* _Your task_: Would you reproduce exactly the lines below from the one holding "[164 184 133 123 189 100 141 179]" through the one holding "[129 147 144", inclusive, and no others?

........

Every row gives one point. A path goes straight from each point to the next, and from the last back to the first. The post is the endless flat space through its rows: a point in 2 columns, a line in 3, a plane in 4, and so on, so that a path can go around it. How many times does the path go around the post? Going back the other way cancels.
(in the rows, 128 means zero)

Post:
[[124 133]]
Path (16 x 2):
[[ 76 116]
 [127 106]
 [162 136]
 [145 160]
 [ 90 159]
 [ 98 123]
 [126  61]
 [170 138]
 [177 133]
 [143 179]
 [101 163]
 [ 60 109]
 [129  94]
 [142 132]
 [169 189]
 [ 91 168]]
Times around: 3

Post:
[[174 113 139 122 123 134 150 126]
 [126 132 127 148  92 142 111 134]
 [171 170 148  98 161 103 141 166]
 [154 135 115 164 117 127 132 119]
 [138 133  65 115 176 138  66 109]
 [136 127 108 143 194 131  33 108]
 [161 169 163 116 129 131 136 114]]
Path:
[[185 128 158 105 159  88  97 138]
 [166 121 135 108 135 100  91 120]
 [141  30  47 197 114 102 113 113]
 [134 101 134 148 147 167  80  59]
 [129 213  96  79 164 149  73 137]
 [166 124 102  94 182 132  44 126]
 [178  75 112 125 101 147 119 108]
 [161 160 141 140 204 102  66 175]
 [148 123 146 135 149 170 117 103]
 [117 205 164  71 195 104 110 167]
 [143 122 108 171  78 121 139 115]
 [196  75  92 110 114 123 117 182]
 [170 143 134 125 115 137 109  87]
 [124 144 143 131 161  89  83 123]
 [146 152 165 139 166 159 114  74]
 [181 138 170 182 179 110 124 159]
 [178 185 101 102 132 125  96 135]
 [193 102 107 149 140 144 114 118]
 [164 184 133 123 189 100 141 179]
 [153 100 138 115 160 122 152  86]
 [181 106 161 109 110 106 162  91]
 [210 155 112 130 107 119 169  95]
 [193 138 144 105 185 129 133 151]
 [142 118 156 139 174 108 127 172]
 [106 109  71 148 109 128  93  82]]
Times around: 1

Post:
[[122 152 154 170 170  59  48 135 197  98 118  47  62 129]
 [159 103 109  82 118 113 176 106 148 111 125 174  97 125]
 [190 131 128 146 137 147 111 205 120 172  75 139 169 100]
 [116 141 155 166 112 112 105  99 160 113  94  81 137 118]
 [160 162 119 147  97 151 108 129 129 148 113 177 139 147]
 [132 113 153 153 155 116  89 106 156  75 192 115 120 137]
 [134 129  94 162 134  79  84  95  75 120 102 155 161 132]
 [176 129 124 103  69  94 157 163 156 141 143 124 121 148]
 [128 147 143  79 132 163 127 161 122 154  93 204 155 112]
 [161 141 102 171  86  67 128 117 102 146 129 154 117  92]
 [158 144 114 130 132 136  93 117  97 110 165 122 130 115]
 [154 157 156 141 149 162 143 210 127 138 136  91 129 154]
 [131 142 132 147 111 147 118 128  99  58 120 134 154 109]]
Path, 22 rows:
[[129 126 171 132 101 140 100 134 127  90  86 148 145  82]
 [128 124 143 131 109 137 106 140 150 132 185 146  93 112]
 [137 131 118 175 145 125  96 170 139 154  87 189 197 148]
 [138 180 124 163 152 101 156 161 172 128  44 150 105 148]
 [153 155 134 170 118  90  89 178  95 120  79 185 151 149]
 [147 126 153  96 114 136 130 195 139 172 123 184 114 139]
 [118 158 102 128 118  55 141 128 127 150 111 109  56 142]
 [129 147 144 121 134 162 106 122 145 117 153 155 141  85]
 [157 126 143 215 161  88 122 100 145  91 110 165 153 134]
 [140  74 123  84 154  75  71 161 107 109 100 117 249 131]
 [141 175 151 142 108 134  98 139 117 153 125 142 165 154]
 [213 118 139 155 114 132 109 147 142 101 141  70  90 128]
 [ 98 128 137 195 124 119  69 110 196 122  76 146  91  85]
 [131 184 115 138 133 153  99 177 117 107 155 145 112  92]
 [194 167 106 113  87 148 179 158 115 155 125 193 164 226]
 [200 141 156 178  87 177 142 132  90  83 135 102 172  82]
 [146 139 147 130  99 116 114 143 135 132 160 156 110 112]
 [ 84 133 127 154 125 172 143 146 109  87  83 154 143  39]
 [128  82 144 141 151  99  65 162 141 146 133 123 154 200]
 [155 115  94 122 121 119 128 113 180 106  90 154  87 134]
 [149 131 151 152 152 111 123 135 214 145 227 109 147 145]
 [197 160 137  97 108 163  96 115 103  72 158 140 139 115]]
Times around: 4

Post, 17 rows:
[[124 128 130 118  78  90 151 119 124 111 141 147 117 145 133 110 145 163]
 [116 110 117 134 131 147 128 150 135 141  98 126 162 168  84 102 117 104]
 [ 90 114 138 113  98 158 126 143 118 104 122 125 104 147 102 132 133 137]
 [146 130 147 114  85 143 147 145 122 115 145 125 123 125 145 109 134 137]
 [135 108 141 110 103 115 111 145 132  99 119 151 130 117 110 137 152 149]
 [121 153  89 137 151  94 115  92 146 150  98 112 131 124 153 124 113 106]
 [112 179  89 156 126 118 127 124 158 143 107 149 134 112 149 150 134 130]
 [109 124  78 134 120  93 158 103 166 142 123 120 158  90 168 153 125 146]
 [137 114 140 143 134 163 130 119 123 156 121 139 123 152  72 125  93 110]
 [102 134 123 179 107 101 138 118 161  95 110 122 133  77 162 138 155 154]
 [139 158 106 133 140 123 159  94 128 169  87 122 143 145 105 151 118  61]
 [113 149 116 144 127 122 143 101 138 109 103 131 167 100 157 129 141 169]
 [124  95 130 142 107 127 127 142 138  87 112 151 128 137 153 154 157 170]
 [133 112 140 102 119 103 164 152 152  81 127 130 119 126 129 111 136 182]
 [117 174 122 155 134 116 127 124 110 127 128 120 140 143 121 156  99  71]
 [122 146 154 124 109 139 120 127 123 156  89 134 138 164 100 127  64  55]
 [141 155 107 148 112 151 116 110 139 138 106 107 134 166  78 152  93  91]]
Path (30 x 18):
[[ 80  96 155  97 103  85  93 147 113 114 132 143 125 182 143   7 116 120]
 [140 177 132  70 125 102 167 123 120 128 155 127 114 150 117  93  84 102]
 [131 104  94 142 123 139 142  75 130 144 106 116 170  98 105 112 126 123]
 [136 168  69 117 140  84 148  99 141 175 111 138 123 145 119 117  89 129]
 [118 137 134 143  89 140 183 148 132 165  88 151 147 127 141 126 109 153]
 [159 109 127 134 134  70 148 124 168 162 132 117  77 162 144  79 152 148]
 [137 136 109  55  91  85 153 103 162 172 143 142 129 135 150 143 116 140]
 [107 142  97 173 150  93 145 106 143 122  96 132 156 130 131 185 137 148]
 [ 83 119 131  90  93 112 147 147 144 153 134 142 114 144 116 126 132  94]
 [ 97 153 103 135 121 108 109 110 155  96 127 147 136 134 153 170  90 173]
 [118 165  68 140 149 140  97 130 129 123 120 159 130 159 116 164 105 124]
 [102  94  63 147 140 140 140 130 149 123  70 124 160 150 126 143 132 163]
 [ 83 134 163 174  72 133 134 157 134  83 100 136 128  98 161 133 156 178]
 [108 103 176 120 114 133 165 128 100 107  97 121 147 132 141 150 144  96]
 [131 130 145 137 133 117 171  89 139 123 132 153 135 131 129 121 134 151]
 [140 132 130 162 135 141 104 115 141  97 129 140 107 119 124 176 108 118]
 [122 153 158 149  90 119  95  99 138  89 139 133 117 150 132 132 123  98]
 [111 136 205 142  96 119 124 141 124 107 112 125 121 128 131 121 141 104]
 [113  94 131 131  99  84 137 108 145 151  63 139 168  97 160 131 133 128]
 [ 96 130 117 129  90 164 133 159 104 120 114 160 130 144 137 169 134 148]
 [151 105  86  93  91  87 159 121 135 156 117 129 134 112 127 115 103 114]
 [ 97  79 116 112 152 111 175 161 113  93  77 110 165 137 135 113 134 172]
 [101 189 118 128 134 124 124  74 100 187 100 106 140 108 148 126 122  79]
 [187 143 156  96 123 101 126 149 161 118 127 126 148 142 134 105 122 107]
 [ 81 107  91 120 141 120 115  71 177 173  81 162  82 171 101 116 130 104]
 [169 125  85 137 193  94 150  80 125 129 144 103 115 144 137 119  99 124]
 [137 149  93 169 102  98 137 121 157  92  81 139 163 103 145 175 152 150]
 [140 109  95 162 146 135 108 112 155 135  83 129 118 168  69 152 102 101]
 [140 155  84 142 110 154 137  72 172 141 141 128 116 102 107 156 137 144]
 [142 188 104 125  99 110 135 119 172 120 165 107 109 147 123 134  99 143]]
Times around: 2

........

* _Your solution_:
 [164 184 133 123 189 100 141 179]
 [153 100 138 115 160 122 152  86]
 [181 106 161 109 110 106 162  91]
 [210 155 112 130 107 119 169  95]
 [193 138 144 105 185 129 133 151]
 [142 118 156 139 174 108 127 172]
 [106 109  71 148 109 128  93  82]]
Times around: 1

Post:
[[122 152 154 170 170  59  48 135 197  98 118  47  62 129]
 [159 103 109  82 118 113 176 106 148 111 125 174  97 125]
 [190 131 128 146 137 147 111 205 120 172  75 139 169 100]
 [116 141 155 166 112 112 105  99 160 113  94  81 137 118]
 [160 162 119 147  97 151 108 129 129 148 113 177 139 147]
 [132 113 153 153 155 116  89 106 156  75 192 115 120 137]
 [134 129  94 162 134  79  84  95  75 120 102 155 161 132]
 [176 129 124 103  69  94 157 163 156 141 143 124 121 148]
 [128 147 143  79 132 163 127 161 122 154  93 204 155 112]
 [161 141 102 171  86  67 128 117 102 146 129 154 117  92]
 [158 144 114 130 132 136  93 117  97 110 165 122 130 115]
 [154 157 156 141 149 162 143 210 127 138 136  91 129 154]
 [131 142 132 147 111 147 118 128  99  58 120 134 154 109]]
Path, 22 rows:
[[129 126 171 132 101 140 100 134 127  90  86 148 145  82]
 [128 124 143 131 109 137 106 140 150 132 185 146  93 112]
 [137 131 118 175 145 125  96 170 139 154  87 189 197 148]
 [138 180 124 163 152 101 156 161 172 128  44 150 105 148]
 [153 155 134 170 118  90  89 178  95 120  79 185 151 149]
 [147 126 153  96 114 136 130 195 139 172 123 184 114 139]
 [118 158 102 128 118  55 141 128 127 150 111 109  56 142]
 [129 147 144 121 134 162 106 122 145 117 153 155 141  85]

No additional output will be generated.